## Exercise aim
In the entries that follow, the line with "A small network" opens the range and the line with "In each table, some" closes it; repeat that range exactly, both lines included.

## Supplied material
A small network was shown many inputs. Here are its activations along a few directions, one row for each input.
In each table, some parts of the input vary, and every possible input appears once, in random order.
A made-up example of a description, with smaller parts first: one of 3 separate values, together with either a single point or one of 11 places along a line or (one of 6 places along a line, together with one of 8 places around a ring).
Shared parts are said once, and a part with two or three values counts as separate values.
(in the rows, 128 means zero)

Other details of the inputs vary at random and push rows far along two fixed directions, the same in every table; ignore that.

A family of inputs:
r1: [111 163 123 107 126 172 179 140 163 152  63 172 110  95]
* * *
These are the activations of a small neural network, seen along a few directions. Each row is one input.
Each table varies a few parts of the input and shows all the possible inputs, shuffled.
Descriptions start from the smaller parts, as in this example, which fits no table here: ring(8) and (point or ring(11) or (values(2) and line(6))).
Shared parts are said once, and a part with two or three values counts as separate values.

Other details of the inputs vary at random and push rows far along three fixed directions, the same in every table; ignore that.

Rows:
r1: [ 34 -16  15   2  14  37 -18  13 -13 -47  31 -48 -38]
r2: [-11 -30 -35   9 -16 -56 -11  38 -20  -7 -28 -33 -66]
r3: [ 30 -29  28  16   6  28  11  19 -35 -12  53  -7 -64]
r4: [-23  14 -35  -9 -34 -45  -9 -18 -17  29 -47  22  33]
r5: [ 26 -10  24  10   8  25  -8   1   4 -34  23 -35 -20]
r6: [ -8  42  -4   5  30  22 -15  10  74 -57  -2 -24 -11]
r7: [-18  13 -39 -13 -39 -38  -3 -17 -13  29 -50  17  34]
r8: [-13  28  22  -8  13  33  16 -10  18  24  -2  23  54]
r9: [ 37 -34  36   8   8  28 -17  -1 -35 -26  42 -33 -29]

## Exercise solution
A small network was shown many inputs. Here are its activations along a few directions, one row for each input.
In each table, some parts of the input vary, and every possible input appears once, in random order.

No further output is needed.